*WHAT YOU HAVE TO DO*. Within the entries below, every line containing "either" is to be copied.

##### GIVEN ENTRIES #####

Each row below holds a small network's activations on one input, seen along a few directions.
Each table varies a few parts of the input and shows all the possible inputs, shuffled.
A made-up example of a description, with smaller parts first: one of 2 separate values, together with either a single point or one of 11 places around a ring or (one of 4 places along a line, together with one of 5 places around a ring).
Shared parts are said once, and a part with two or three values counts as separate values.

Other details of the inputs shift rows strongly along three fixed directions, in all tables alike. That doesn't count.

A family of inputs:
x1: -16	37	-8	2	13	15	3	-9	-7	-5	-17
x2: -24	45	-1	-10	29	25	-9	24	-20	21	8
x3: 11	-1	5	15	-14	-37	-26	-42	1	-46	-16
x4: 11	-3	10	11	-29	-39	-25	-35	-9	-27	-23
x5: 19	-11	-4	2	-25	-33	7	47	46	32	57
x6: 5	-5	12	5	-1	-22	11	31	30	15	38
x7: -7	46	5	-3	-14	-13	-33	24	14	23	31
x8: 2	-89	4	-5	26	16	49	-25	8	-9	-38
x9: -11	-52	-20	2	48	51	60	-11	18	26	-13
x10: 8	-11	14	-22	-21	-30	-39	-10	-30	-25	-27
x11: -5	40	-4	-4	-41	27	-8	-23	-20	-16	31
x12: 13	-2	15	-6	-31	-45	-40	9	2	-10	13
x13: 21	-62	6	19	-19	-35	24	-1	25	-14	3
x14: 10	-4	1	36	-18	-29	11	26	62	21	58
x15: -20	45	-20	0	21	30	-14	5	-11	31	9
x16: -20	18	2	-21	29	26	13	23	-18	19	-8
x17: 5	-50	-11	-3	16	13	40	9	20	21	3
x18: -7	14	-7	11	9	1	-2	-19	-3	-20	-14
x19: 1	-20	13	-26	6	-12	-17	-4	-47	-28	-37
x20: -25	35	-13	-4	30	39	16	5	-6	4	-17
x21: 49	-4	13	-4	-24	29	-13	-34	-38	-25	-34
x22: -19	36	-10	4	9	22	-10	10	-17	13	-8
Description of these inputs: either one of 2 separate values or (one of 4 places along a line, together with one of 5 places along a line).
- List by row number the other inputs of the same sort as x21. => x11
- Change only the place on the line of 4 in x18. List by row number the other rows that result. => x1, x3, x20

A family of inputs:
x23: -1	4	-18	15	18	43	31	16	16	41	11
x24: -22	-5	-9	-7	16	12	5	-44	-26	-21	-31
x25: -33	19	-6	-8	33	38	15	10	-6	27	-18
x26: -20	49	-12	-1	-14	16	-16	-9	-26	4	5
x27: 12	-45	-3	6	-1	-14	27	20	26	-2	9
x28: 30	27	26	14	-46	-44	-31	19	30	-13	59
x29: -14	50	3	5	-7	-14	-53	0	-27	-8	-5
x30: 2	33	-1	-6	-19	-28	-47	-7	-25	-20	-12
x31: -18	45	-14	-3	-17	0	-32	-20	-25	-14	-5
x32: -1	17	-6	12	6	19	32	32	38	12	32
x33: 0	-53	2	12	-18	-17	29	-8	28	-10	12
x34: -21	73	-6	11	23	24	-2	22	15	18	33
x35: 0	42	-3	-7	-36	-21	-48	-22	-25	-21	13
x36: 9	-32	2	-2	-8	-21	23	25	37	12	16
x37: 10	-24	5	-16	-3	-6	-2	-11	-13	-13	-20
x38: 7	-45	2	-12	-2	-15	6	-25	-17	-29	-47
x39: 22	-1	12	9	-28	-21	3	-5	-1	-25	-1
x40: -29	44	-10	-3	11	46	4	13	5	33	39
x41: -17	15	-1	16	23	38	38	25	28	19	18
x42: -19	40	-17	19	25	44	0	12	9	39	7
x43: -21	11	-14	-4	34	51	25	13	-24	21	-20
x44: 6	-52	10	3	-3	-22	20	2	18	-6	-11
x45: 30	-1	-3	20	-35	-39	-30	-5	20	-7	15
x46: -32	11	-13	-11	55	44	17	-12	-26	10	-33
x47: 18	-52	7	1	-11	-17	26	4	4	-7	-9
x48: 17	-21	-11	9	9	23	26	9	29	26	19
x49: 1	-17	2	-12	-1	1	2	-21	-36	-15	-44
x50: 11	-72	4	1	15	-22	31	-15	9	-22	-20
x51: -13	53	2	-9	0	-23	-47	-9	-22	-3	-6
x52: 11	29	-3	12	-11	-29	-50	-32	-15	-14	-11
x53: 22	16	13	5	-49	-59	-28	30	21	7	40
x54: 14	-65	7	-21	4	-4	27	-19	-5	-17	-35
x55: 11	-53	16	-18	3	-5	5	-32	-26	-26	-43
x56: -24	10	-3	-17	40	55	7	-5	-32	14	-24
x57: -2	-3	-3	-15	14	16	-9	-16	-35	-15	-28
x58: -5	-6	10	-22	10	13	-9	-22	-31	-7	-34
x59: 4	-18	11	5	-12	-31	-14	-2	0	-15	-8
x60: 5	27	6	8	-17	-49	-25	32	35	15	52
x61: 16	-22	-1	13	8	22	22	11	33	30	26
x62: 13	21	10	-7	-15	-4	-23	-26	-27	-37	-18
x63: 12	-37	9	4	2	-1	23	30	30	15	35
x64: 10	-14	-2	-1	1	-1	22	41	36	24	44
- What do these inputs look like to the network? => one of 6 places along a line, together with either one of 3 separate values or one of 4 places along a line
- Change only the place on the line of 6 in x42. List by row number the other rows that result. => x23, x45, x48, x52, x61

#####

*ANSWER TO THIS EXERCISE*.
A made-up example of a description, with smaller parts first: one of 2 separate values, together with either a single point or one of 11 places around a ring or (one of 4 places along a line, together with one of 5 places around a ring).
Description of these inputs: either one of 2 separate values or (one of 4 places along a line, together with one of 5 places along a line).
- What do these inputs look like to the network? => one of 6 places along a line, together with either one of 3 separate values or one of 4 places along a line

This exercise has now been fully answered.